>>>>>

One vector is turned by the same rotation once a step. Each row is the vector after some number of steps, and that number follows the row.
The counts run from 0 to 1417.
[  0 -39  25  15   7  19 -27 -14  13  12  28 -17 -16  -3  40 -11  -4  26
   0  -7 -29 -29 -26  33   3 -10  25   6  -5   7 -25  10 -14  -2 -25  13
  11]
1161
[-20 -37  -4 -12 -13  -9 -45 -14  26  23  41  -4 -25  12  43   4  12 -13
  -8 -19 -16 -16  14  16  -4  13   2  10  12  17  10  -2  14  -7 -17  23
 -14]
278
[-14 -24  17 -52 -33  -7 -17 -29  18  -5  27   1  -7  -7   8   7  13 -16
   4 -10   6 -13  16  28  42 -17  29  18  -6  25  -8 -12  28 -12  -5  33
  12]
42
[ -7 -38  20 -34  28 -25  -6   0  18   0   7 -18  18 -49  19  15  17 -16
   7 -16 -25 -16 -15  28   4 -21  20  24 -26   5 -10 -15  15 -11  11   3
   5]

<<<<<
>>>>>

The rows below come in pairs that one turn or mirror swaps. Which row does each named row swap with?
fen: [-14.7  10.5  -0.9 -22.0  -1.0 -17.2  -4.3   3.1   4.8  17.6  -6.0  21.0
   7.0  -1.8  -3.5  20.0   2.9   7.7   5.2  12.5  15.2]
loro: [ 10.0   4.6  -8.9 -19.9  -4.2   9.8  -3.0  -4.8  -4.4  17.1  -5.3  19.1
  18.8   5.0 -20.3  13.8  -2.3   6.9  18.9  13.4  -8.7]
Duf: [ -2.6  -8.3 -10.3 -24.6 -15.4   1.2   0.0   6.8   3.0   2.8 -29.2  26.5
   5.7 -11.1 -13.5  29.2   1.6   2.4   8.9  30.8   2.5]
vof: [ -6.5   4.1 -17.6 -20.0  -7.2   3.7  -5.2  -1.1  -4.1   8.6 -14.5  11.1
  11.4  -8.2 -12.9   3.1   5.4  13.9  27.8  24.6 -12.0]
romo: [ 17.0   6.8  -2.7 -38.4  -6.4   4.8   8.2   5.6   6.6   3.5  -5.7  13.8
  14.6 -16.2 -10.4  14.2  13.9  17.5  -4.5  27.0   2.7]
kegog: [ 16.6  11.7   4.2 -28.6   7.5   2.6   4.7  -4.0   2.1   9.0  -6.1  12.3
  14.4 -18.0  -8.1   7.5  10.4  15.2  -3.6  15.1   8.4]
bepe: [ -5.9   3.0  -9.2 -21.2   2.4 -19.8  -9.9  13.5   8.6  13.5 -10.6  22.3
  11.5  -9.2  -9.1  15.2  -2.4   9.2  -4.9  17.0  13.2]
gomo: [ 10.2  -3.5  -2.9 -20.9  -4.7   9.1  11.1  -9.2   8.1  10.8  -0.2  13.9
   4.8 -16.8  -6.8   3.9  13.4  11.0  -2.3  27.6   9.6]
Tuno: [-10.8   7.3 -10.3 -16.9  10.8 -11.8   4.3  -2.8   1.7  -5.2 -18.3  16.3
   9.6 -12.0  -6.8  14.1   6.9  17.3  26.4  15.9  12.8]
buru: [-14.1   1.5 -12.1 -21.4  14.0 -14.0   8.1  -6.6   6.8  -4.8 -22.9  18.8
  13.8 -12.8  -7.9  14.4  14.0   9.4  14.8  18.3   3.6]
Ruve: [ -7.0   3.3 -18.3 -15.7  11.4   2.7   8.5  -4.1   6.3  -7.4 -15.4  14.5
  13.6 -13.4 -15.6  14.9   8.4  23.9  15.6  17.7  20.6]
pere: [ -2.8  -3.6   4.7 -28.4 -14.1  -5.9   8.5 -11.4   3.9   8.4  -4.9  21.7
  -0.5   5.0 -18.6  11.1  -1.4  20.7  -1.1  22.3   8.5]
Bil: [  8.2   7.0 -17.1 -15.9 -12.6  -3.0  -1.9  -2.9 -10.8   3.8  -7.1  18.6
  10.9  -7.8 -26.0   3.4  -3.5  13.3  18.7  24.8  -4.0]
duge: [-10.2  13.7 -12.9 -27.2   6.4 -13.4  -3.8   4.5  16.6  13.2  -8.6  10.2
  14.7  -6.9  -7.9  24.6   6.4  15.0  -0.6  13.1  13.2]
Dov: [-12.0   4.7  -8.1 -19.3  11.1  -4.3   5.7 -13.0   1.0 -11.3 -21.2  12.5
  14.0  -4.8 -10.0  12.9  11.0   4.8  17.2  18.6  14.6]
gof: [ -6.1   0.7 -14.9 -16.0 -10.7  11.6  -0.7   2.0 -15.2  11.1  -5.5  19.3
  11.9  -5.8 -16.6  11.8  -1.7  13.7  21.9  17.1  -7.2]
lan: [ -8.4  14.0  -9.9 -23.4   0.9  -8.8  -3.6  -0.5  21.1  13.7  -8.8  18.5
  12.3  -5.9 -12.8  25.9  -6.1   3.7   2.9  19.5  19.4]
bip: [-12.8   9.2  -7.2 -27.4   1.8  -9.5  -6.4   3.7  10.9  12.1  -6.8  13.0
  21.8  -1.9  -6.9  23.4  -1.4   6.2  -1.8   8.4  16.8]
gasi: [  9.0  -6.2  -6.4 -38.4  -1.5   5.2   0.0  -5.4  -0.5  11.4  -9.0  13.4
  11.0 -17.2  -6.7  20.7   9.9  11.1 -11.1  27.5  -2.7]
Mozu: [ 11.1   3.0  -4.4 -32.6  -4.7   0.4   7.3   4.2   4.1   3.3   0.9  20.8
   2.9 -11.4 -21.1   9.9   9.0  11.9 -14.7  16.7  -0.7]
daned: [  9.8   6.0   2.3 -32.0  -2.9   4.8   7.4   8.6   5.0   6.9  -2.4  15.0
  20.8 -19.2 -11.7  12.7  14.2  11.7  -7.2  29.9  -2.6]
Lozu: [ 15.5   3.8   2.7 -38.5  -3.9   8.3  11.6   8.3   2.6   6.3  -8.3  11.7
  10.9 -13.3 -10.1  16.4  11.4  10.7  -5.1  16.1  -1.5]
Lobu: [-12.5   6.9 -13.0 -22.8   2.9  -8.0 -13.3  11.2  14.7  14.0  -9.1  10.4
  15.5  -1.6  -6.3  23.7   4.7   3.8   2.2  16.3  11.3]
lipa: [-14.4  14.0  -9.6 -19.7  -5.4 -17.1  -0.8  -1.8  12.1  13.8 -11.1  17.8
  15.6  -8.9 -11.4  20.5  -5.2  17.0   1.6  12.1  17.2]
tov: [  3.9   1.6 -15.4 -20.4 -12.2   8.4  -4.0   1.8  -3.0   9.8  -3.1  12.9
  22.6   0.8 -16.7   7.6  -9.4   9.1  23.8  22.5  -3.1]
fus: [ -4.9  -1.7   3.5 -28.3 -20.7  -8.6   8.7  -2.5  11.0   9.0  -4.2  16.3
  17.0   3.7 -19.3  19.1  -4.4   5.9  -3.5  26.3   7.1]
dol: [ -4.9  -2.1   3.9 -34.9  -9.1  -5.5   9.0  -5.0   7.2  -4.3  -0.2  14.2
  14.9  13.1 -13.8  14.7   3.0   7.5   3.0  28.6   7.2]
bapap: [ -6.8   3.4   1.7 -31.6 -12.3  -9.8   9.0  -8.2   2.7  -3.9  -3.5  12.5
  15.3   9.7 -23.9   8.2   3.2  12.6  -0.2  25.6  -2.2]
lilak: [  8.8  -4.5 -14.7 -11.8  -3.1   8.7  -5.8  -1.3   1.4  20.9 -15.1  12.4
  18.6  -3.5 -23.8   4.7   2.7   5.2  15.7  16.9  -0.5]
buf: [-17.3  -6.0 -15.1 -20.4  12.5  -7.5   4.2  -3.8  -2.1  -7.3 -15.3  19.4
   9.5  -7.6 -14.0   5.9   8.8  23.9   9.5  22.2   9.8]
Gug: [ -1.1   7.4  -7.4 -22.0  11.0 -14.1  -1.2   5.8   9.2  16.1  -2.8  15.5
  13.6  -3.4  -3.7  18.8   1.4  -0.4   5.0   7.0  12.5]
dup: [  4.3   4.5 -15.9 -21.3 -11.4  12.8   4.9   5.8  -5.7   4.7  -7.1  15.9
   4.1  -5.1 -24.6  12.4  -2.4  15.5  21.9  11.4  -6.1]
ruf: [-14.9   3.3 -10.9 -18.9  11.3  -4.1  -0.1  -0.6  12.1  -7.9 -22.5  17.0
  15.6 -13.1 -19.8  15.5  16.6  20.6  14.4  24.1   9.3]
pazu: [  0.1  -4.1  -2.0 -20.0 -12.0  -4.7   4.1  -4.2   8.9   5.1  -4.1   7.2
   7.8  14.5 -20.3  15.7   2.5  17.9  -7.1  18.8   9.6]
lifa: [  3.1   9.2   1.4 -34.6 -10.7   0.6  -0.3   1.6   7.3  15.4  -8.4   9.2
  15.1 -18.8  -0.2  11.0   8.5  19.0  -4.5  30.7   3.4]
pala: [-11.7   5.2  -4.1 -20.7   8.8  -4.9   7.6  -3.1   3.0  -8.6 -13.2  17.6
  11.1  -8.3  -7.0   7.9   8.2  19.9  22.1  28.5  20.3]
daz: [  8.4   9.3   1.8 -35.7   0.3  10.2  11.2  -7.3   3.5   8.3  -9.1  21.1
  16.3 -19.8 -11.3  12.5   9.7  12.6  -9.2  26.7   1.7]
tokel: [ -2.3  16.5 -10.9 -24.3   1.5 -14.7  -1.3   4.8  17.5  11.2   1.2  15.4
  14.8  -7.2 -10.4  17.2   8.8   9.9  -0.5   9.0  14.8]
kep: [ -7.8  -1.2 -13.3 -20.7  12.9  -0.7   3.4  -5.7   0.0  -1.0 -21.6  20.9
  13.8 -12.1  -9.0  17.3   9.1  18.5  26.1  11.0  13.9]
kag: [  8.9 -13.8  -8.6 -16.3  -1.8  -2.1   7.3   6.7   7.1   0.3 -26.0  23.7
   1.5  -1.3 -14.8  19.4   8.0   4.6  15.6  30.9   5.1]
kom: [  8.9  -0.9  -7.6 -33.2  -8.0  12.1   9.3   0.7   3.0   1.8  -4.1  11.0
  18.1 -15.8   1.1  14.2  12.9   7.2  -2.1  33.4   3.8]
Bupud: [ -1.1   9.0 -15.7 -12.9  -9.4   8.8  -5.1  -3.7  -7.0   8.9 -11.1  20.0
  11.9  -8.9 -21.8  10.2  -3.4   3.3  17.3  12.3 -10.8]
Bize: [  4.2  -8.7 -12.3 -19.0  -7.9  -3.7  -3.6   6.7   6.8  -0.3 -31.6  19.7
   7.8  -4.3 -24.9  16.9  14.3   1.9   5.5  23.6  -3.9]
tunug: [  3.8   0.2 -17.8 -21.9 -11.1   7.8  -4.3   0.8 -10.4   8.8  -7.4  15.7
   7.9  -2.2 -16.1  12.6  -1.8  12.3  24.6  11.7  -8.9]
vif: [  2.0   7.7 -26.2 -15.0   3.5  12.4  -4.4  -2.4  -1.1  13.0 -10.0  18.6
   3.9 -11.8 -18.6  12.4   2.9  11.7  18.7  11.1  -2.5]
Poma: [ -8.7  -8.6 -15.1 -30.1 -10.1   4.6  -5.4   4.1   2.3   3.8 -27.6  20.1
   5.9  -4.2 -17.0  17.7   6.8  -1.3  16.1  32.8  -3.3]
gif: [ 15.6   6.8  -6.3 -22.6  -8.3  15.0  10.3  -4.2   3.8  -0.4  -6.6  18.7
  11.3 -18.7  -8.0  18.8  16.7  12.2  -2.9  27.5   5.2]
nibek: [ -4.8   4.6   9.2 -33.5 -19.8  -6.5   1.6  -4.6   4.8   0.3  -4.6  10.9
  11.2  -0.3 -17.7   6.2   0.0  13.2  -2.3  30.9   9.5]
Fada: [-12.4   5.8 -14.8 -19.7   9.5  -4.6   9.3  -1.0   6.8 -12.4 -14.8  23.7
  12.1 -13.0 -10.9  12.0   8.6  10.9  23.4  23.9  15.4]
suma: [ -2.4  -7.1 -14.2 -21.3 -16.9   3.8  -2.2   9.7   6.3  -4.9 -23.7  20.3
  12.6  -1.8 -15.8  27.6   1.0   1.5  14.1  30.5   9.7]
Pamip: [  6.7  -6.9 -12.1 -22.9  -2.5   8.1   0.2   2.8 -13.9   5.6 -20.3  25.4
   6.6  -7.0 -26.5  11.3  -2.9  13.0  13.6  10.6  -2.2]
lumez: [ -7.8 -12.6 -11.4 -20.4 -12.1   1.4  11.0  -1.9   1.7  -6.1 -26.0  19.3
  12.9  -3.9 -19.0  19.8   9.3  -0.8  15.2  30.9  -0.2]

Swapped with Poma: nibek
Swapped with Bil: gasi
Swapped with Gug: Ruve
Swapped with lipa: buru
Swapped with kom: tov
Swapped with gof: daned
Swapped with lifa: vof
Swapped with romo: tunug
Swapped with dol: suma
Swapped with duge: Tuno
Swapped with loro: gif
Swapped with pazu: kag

<<<<<

Requirement: Your answer should consist of the lines from the line with "Mozu: [ 11.1" to the line with "10.9 -13.3 -10.1" above, repeated exactly, both ends included.

Exercise answer:
Mozu: [ 11.1   3.0  -4.4 -32.6  -4.7   0.4   7.3   4.2   4.1   3.3   0.9  20.8
   2.9 -11.4 -21.1   9.9   9.0  11.9 -14.7  16.7  -0.7]
daned: [  9.8   6.0   2.3 -32.0  -2.9   4.8   7.4   8.6   5.0   6.9  -2.4  15.0
  20.8 -19.2 -11.7  12.7  14.2  11.7  -7.2  29.9  -2.6]
Lozu: [ 15.5   3.8   2.7 -38.5  -3.9   8.3  11.6   8.3   2.6   6.3  -8.3  11.7
  10.9 -13.3 -10.1  16.4  11.4  10.7  -5.1  16.1  -1.5]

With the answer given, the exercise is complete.